Nothing but the entries, copied exactly, should appear in the response.
**** Extracted entries ****
Each row below holds a small network's activations on one input, seen along a few directions.
Each table varies a few parts of the input and shows all the possible inputs, shuffled.
A made-up example of a description, with smaller parts first: one of 8 places around a ring, together with either a single point or one of 9 places along a line or (one of 3 separate values, together with one of 4 places along a line).
Shared parts are said once, and a part with two or three values counts as separate values.
(in the rows, 128 means zero)

Other details of the inputs shift rows strongly along two fixed directions, in all tables alike. That doesn't count.

A family of inputs:
r1: [153 106 111 100 138 140 145 135 126 125 109 143]
r2: [123 135 139 139 127 122 125 129 124 130 120 126]
r3: [131 134 126 132 138 127 119 120 131 134 135 122]
r4: [117 126 128 130 132 126 116 125 124 130 131 120]
r5: [131 132 135 137 127 118 125 121 123 125 125 120]
r6: [124 119 129 133 123 119 119 111 129 125 128 119]
r7: [122 135 136 135 134 134 121 134 133 136 136 128]
r8: [153 106 117 107 131 131 152 138 122 120 103 145]
r9: [118 129 128 127 132 128 120 125 131 132 137 119]
r10: [132  99 130  93 119 139 151 134 123 124 116 156]
r11: [130 130 134 138 128 117 125 121 124 125 126 120]
r12: [131 133 135 135 130 119 129 119 130 128 132 119]
r13: [155 109 112  98 137 143 147 135 129 128 116 143]
r14: [128 138 138 140 132 128 129 130 130 137 133 126]
r15: [ 96 193  36 173  70 130 119 151 132  63 173 153]
r16: [122 134 140 137 125 123 127 127 124 129 124 122]
r17: [129 140 139 138 130 129 128 130 129 137 131 126]
r18: [116 130 136 136 131 127 118 134 126 128 125 127]
r19: [127 128 128 132 130 124 117 117 124 126 127 118]
r20: [131 135 135 134 127 120 128 120 129 127 132 119]
r21: [123 134 128 128 137 131 115 129 131 138 136 124]
r22: [128 125 138 136 118 113 125 114 127 125 125 121]
r23: [124 134 140 135 127 125 133 126 130 132 131 122]
r24: [120 125 142 137 117 117 129 122 129 129 124 123]
r25: [124 122 129 132 121 120 118 111 129 125 127 119]
r26: [121 130 128 128 134 130 120 126 134 137 142 122]
r27: [122 132 130 126 133 131 119 126 133 139 140 121]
****
● **Exercise result**
Each row below holds a small network's activations on one input, seen along a few directions.
Each table varies a few parts of the input and shows all the possible inputs, shuffled.
A made-up example of a description, with smaller parts first: one of 8 places around a ring, together with either a single point or one of 9 places along a line or (one of 3 separate values, together with one of 4 places along a line).
Shared parts are said once, and a part with two or three values counts as separate values.
(in the rows, 128 means zero)

Other details of the inputs shift rows strongly along two fixed directions, in all tables alike. That doesn't count.

A family of inputs:
r1: [153 106 111 100 138 140 145 135 126 125 109 143]
r2: [123 135 139 139 127 122 125 129 124 130 120 126]
r3: [131 134 126 132 138 127 119 120 131 134 135 122]
r4: [117 126 128 130 132 126 116 125 124 130 131 120]
r5: [131 132 135 137 127 118 125 121 123 125 125 120]
r6: [124 119 129 133 123 119 119 111 129 125 128 119]
r7: [122 135 136 135 134 134 121 134 133 136 136 128]
r8: [153 106 117 107 131 131 152 138 122 120 103 145]
r9: [118 129 128 127 132 128 120 125 131 132 137 119]
r10: [132  99 130  93 119 139 151 134 123 124 116 156]
r11: [130 130 134 138 128 117 125 121 124 125 126 120]
r12: [131 133 135 135 130 119 129 119 130 128 132 119]
r13: [155 109 112  98 137 143 147 135 129 128 116 143]
r14: [128 138 138 140 132 128 129 130 130 137 133 126]
r15: [ 96 193  36 173  70 130 119 151 132  63 173 153]
r16: [122 134 140 137 125 123 127 127 124 129 124 122]
r17: [129 140 139 138 130 129 128 130 129 137 131 126]
r18: [116 130 136 136 131 127 118 134 126 128 125 127]
r19: [127 128 128 132 130 124 117 117 124 126 127 118]
r20: [131 135 135 134 127 120 128 120 129 127 132 119]
r21: [123 134 128 128 137 131 115 129 131 138 136 124]
r22: [128 125 138 136 118 113 125 114 127 125 125 121]
r23: [124 134 140 135 127 125 133 126 130 132 131 122]
r24: [120 125 142 137 117 117 129 122 129 129 124 123]
r25: [124 122 129 132 121 120 118 111 129 125 127 119]
r26: [121 130 128 128 134 130 120 126 134 137 142 122]
r27: [122 132 130 126 133 131 119 126 133 139 140 121]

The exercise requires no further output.